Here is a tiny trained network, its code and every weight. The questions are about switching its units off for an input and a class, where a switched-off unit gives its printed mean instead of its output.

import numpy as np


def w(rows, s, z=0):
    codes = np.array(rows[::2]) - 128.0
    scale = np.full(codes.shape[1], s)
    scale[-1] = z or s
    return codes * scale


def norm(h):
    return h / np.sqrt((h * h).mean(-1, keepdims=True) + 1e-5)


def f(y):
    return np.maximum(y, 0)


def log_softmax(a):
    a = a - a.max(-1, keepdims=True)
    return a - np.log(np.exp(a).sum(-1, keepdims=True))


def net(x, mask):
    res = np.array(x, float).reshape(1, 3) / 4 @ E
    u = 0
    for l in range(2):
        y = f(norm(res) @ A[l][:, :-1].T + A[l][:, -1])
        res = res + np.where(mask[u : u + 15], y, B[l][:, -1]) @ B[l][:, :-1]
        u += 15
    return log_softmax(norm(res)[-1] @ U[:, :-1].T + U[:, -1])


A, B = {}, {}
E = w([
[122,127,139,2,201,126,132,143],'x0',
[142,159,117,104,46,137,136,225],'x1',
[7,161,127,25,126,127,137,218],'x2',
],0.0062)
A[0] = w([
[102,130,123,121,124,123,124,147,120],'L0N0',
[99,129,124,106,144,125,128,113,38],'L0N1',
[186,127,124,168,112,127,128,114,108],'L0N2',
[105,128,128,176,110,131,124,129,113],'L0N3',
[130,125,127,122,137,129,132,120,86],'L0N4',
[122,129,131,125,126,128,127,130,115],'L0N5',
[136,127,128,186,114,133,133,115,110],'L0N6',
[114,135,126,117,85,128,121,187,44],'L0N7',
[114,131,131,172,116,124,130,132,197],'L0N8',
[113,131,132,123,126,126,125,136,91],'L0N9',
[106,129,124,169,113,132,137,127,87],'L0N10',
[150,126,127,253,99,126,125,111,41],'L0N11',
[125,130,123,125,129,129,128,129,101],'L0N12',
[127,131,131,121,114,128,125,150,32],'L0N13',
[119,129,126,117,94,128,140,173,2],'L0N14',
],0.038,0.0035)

### Requirement
The answer is the lines above between the line holding "scale[-1] = z or s" and the line holding "return a - np.log(np.exp(a).sum(-1, keepdims=True))", inclusive, each written out exactly, and no others.

### Answer for this exercise
    scale[-1] = z or s
    return codes * scale


def norm(h):
    return h / np.sqrt((h * h).mean(-1, keepdims=True) + 1e-5)


def f(y):
    return np.maximum(y, 0)


def log_softmax(a):
    a = a - a.max(-1, keepdims=True)
    return a - np.log(np.exp(a).sum(-1, keepdims=True))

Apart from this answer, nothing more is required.